◆ **The task**
Only one stretch of the data below should be repeated: the lines from the line containing "array([6909, 6028, 2595, 7562, 9087, 6752, 9754])" through the line containing "818,251,196,466,547,538 gives 547", inclusive, exactly as they are.

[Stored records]
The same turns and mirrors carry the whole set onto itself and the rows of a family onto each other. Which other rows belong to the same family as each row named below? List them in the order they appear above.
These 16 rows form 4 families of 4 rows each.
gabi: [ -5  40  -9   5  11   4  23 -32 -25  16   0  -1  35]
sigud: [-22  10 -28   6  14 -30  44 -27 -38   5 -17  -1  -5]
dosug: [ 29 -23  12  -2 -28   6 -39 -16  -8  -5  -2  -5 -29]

* * *

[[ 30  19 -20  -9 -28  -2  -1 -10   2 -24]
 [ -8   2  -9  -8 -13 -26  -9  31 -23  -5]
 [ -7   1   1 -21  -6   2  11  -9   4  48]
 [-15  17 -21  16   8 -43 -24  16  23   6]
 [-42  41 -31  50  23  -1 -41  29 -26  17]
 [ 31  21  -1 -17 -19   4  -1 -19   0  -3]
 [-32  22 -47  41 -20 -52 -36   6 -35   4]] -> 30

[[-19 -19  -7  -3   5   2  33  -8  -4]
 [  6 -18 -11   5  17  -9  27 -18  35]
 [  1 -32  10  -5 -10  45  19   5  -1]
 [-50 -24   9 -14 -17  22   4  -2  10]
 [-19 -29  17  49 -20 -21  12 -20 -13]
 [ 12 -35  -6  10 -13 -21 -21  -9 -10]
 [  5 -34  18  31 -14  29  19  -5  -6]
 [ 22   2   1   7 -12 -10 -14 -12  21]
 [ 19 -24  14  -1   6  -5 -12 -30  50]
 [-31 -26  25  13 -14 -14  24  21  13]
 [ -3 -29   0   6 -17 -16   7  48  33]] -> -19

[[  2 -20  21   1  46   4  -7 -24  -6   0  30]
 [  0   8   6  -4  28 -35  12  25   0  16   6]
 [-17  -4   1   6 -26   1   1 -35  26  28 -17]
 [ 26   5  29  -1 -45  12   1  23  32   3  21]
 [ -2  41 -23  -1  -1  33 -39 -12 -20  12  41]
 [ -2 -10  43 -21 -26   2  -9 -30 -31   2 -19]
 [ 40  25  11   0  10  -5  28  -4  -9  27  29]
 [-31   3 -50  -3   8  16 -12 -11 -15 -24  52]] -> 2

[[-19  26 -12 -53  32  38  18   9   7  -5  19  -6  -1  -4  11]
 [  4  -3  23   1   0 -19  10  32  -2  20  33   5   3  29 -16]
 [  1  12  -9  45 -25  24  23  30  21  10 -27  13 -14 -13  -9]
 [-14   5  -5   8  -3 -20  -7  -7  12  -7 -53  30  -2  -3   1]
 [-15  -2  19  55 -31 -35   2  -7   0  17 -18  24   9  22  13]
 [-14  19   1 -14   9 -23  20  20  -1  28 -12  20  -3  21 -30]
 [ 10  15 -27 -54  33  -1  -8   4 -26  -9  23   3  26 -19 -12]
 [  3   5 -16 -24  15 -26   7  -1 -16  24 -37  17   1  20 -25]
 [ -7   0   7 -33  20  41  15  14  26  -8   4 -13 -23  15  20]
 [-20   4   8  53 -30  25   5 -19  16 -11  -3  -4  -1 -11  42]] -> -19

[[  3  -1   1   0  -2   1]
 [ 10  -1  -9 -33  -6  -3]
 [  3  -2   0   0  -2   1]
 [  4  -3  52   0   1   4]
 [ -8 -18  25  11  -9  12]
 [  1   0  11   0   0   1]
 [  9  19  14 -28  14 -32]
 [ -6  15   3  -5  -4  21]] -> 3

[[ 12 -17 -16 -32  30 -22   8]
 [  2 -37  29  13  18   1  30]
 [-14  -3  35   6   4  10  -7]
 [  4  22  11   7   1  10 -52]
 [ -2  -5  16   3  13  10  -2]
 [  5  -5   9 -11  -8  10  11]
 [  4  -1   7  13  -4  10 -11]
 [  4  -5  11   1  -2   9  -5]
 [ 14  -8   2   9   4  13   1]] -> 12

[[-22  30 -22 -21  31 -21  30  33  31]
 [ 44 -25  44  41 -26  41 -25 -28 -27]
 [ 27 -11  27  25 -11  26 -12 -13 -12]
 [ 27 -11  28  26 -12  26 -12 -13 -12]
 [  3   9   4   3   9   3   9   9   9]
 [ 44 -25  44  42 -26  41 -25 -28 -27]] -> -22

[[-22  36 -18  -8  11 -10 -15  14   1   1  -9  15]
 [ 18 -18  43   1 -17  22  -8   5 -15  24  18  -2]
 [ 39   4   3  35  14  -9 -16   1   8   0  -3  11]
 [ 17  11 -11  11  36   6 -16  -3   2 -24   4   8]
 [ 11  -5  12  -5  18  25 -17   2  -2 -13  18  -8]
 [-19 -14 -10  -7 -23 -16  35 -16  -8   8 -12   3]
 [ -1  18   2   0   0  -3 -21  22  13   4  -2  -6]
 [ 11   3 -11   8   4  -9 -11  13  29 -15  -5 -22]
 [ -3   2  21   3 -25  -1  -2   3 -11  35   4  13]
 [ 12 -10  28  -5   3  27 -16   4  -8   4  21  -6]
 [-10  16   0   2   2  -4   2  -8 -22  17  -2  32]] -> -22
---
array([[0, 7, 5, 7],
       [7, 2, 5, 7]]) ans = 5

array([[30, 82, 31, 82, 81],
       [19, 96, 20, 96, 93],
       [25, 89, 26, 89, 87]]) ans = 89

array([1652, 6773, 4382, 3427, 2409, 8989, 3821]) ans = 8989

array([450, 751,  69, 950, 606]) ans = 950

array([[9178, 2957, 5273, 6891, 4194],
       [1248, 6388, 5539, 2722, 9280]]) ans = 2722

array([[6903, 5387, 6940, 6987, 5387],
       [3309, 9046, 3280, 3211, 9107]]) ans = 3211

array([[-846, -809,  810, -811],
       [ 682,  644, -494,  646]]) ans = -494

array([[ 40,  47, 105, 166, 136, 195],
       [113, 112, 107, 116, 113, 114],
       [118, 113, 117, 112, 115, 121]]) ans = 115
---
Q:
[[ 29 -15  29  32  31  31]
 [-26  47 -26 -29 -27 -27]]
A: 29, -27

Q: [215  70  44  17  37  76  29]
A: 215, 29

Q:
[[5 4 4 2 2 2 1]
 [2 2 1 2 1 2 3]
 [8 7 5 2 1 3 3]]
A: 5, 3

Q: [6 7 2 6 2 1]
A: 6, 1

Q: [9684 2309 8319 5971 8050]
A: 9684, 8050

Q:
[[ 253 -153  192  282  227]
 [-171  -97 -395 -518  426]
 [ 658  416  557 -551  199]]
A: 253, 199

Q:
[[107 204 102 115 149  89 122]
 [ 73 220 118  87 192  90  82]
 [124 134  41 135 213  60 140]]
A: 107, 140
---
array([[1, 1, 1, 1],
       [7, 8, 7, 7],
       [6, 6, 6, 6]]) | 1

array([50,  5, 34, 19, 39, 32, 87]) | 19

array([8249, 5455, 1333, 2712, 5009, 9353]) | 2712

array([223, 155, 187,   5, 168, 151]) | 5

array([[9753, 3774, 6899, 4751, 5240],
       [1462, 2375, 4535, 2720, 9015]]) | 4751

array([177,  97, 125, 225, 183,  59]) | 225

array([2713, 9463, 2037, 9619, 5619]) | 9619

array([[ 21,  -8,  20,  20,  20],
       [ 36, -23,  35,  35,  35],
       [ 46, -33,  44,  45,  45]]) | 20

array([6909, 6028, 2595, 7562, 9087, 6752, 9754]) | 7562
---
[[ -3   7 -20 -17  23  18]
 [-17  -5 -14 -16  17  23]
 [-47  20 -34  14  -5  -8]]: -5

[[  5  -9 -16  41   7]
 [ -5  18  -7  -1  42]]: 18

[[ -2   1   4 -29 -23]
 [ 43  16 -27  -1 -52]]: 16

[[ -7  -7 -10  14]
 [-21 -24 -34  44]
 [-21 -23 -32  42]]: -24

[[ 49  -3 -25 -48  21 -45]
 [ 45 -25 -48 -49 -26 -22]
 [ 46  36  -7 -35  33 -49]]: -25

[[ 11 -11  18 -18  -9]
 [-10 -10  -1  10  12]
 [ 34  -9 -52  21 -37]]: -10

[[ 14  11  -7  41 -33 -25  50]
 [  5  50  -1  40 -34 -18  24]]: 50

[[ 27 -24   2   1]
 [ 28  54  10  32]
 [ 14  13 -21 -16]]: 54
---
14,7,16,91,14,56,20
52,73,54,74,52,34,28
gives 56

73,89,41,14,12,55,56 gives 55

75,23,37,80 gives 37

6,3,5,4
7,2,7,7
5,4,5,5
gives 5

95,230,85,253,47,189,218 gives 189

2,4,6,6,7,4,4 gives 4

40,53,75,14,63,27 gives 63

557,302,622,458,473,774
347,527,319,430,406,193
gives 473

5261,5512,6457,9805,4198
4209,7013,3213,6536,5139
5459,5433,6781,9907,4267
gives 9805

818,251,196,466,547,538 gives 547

* * *

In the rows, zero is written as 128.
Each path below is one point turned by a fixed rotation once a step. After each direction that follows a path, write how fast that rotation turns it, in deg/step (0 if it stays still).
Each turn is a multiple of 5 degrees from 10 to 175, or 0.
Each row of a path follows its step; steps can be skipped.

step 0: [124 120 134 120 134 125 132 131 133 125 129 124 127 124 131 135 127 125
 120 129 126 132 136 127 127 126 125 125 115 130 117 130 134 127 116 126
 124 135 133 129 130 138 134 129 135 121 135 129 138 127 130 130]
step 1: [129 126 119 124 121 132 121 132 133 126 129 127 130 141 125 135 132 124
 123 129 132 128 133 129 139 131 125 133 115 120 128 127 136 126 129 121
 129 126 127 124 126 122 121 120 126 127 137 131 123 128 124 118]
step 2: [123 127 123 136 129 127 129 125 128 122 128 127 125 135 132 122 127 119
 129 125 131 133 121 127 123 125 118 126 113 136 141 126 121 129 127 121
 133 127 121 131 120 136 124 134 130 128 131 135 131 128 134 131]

◆ **Solution to the problem**
array([6909, 6028, 2595, 7562, 9087, 6752, 9754]) | 7562
---
[[ -3   7 -20 -17  23  18]
 [-17  -5 -14 -16  17  23]
 [-47  20 -34  14  -5  -8]]: -5

[[  5  -9 -16  41   7]
 [ -5  18  -7  -1  42]]: 18

[[ -2   1   4 -29 -23]
 [ 43  16 -27  -1 -52]]: 16

[[ -7  -7 -10  14]
 [-21 -24 -34  44]
 [-21 -23 -32  42]]: -24

[[ 49  -3 -25 -48  21 -45]
 [ 45 -25 -48 -49 -26 -22]
 [ 46  36  -7 -35  33 -49]]: -25

[[ 11 -11  18 -18  -9]
 [-10 -10  -1  10  12]
 [ 34  -9 -52  21 -37]]: -10

[[ 14  11  -7  41 -33 -25  50]
 [  5  50  -1  40 -34 -18  24]]: 50

[[ 27 -24   2   1]
 [ 28  54  10  32]
 [ 14  13 -21 -16]]: 54
---
14,7,16,91,14,56,20
52,73,54,74,52,34,28
gives 56

73,89,41,14,12,55,56 gives 55

75,23,37,80 gives 37

6,3,5,4
7,2,7,7
5,4,5,5
gives 5

95,230,85,253,47,189,218 gives 189

2,4,6,6,7,4,4 gives 4

40,53,75,14,63,27 gives 63

557,302,622,458,473,774
347,527,319,430,406,193
gives 473

5261,5512,6457,9805,4198
4209,7013,3213,6536,5139
5459,5433,6781,9907,4267
gives 9805

818,251,196,466,547,538 gives 547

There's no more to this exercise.